Source material:
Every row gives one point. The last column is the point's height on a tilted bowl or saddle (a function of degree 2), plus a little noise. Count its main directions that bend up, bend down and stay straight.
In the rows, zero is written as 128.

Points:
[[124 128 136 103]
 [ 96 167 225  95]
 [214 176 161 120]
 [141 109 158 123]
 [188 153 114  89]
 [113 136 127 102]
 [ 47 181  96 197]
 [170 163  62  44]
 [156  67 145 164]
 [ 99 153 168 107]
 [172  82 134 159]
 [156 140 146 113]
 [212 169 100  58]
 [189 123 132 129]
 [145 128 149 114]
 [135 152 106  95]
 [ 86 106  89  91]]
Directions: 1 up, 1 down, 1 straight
* * *
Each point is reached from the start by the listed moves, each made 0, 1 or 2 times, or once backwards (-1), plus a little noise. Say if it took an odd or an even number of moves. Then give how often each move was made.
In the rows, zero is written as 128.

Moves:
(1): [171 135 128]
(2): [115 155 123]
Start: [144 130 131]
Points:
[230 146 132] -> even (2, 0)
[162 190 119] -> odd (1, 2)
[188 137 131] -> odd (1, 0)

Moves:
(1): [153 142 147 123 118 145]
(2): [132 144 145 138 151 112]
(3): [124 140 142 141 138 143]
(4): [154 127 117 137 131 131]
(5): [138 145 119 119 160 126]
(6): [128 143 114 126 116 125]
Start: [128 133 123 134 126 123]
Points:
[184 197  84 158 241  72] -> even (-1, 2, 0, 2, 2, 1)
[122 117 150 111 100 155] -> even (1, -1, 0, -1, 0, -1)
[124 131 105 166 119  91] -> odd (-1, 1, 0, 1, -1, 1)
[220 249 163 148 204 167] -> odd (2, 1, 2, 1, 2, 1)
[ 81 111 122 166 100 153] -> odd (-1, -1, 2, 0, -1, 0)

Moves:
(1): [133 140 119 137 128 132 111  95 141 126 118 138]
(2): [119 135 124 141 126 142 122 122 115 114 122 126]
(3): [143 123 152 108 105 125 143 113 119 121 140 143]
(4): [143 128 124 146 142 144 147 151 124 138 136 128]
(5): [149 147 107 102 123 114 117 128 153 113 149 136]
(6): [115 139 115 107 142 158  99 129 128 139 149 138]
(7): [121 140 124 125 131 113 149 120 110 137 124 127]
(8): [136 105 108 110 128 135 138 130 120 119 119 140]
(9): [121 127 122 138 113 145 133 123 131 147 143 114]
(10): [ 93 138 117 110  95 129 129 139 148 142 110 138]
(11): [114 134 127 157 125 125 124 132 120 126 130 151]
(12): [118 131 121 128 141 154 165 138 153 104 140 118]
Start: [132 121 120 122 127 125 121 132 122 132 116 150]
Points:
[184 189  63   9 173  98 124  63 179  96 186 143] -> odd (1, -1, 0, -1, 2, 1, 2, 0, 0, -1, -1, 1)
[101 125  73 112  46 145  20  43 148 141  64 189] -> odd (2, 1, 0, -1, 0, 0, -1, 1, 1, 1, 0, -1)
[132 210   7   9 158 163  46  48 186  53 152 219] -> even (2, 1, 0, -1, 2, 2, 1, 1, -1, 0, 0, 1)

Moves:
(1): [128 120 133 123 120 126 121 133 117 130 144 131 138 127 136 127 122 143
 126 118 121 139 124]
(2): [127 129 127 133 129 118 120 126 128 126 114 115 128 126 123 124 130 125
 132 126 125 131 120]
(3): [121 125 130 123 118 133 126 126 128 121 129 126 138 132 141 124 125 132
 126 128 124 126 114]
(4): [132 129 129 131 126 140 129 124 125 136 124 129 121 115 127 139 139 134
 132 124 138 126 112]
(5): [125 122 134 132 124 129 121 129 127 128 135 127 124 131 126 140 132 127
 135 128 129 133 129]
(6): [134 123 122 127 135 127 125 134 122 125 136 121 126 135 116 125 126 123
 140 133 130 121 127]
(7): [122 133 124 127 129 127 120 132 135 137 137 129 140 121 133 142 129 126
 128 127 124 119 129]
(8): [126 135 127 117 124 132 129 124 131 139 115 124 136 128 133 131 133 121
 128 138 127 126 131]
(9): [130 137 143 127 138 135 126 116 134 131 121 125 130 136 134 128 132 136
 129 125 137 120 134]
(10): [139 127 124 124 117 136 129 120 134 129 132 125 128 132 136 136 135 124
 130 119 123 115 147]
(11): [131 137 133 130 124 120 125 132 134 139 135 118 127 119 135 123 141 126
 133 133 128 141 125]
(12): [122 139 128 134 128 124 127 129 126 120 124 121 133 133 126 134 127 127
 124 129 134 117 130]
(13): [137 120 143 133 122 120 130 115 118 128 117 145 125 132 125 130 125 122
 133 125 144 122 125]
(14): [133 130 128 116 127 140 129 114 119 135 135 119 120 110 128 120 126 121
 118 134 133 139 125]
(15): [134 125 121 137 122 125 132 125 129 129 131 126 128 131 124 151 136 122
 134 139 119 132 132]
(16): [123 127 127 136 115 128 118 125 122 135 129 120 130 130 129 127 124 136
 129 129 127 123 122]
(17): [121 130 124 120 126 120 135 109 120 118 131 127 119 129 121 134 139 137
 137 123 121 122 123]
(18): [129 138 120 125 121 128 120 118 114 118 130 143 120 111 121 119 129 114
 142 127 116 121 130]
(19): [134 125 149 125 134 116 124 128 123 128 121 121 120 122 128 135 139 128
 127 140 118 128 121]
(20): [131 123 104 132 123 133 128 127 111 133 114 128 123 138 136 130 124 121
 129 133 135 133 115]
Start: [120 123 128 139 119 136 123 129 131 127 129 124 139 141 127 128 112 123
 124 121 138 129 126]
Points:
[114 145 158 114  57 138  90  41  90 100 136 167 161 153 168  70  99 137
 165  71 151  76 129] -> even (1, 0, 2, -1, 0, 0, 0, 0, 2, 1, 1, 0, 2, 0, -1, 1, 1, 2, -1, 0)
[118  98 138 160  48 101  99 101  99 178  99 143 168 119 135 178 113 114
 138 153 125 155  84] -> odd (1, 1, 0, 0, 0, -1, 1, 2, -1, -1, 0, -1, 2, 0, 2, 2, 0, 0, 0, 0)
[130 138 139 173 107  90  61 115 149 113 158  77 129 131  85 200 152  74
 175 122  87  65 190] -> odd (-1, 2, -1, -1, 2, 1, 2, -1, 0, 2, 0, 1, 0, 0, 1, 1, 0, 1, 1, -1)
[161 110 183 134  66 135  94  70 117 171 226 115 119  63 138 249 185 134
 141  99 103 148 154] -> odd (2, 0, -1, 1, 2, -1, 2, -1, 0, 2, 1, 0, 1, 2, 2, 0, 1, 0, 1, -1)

Work task:
After locating the line holding "124 121 138 129 126]" above, output exactly that line and every line after it through the line holding "0, 1, 0, 1, -1)". Include nothing else.

Exercise answer:
 124 121 138 129 126]
Points:
[114 145 158 114  57 138  90  41  90 100 136 167 161 153 168  70  99 137
 165  71 151  76 129] -> even (1, 0, 2, -1, 0, 0, 0, 0, 2, 1, 1, 0, 2, 0, -1, 1, 1, 2, -1, 0)
[118  98 138 160  48 101  99 101  99 178  99 143 168 119 135 178 113 114
 138 153 125 155  84] -> odd (1, 1, 0, 0, 0, -1, 1, 2, -1, -1, 0, -1, 2, 0, 2, 2, 0, 0, 0, 0)
[130 138 139 173 107  90  61 115 149 113 158  77 129 131  85 200 152  74
 175 122  87  65 190] -> odd (-1, 2, -1, -1, 2, 1, 2, -1, 0, 2, 0, 1, 0, 0, 1, 1, 0, 1, 1, -1)
[161 110 183 134  66 135  94  70 117 171 226 115 119  63 138 249 185 134
 141  99 103 148 154] -> odd (2, 0, -1, 1, 2, -1, 2, -1, 0, 2, 1, 0, 1, 2, 2, 0, 1, 0, 1, -1)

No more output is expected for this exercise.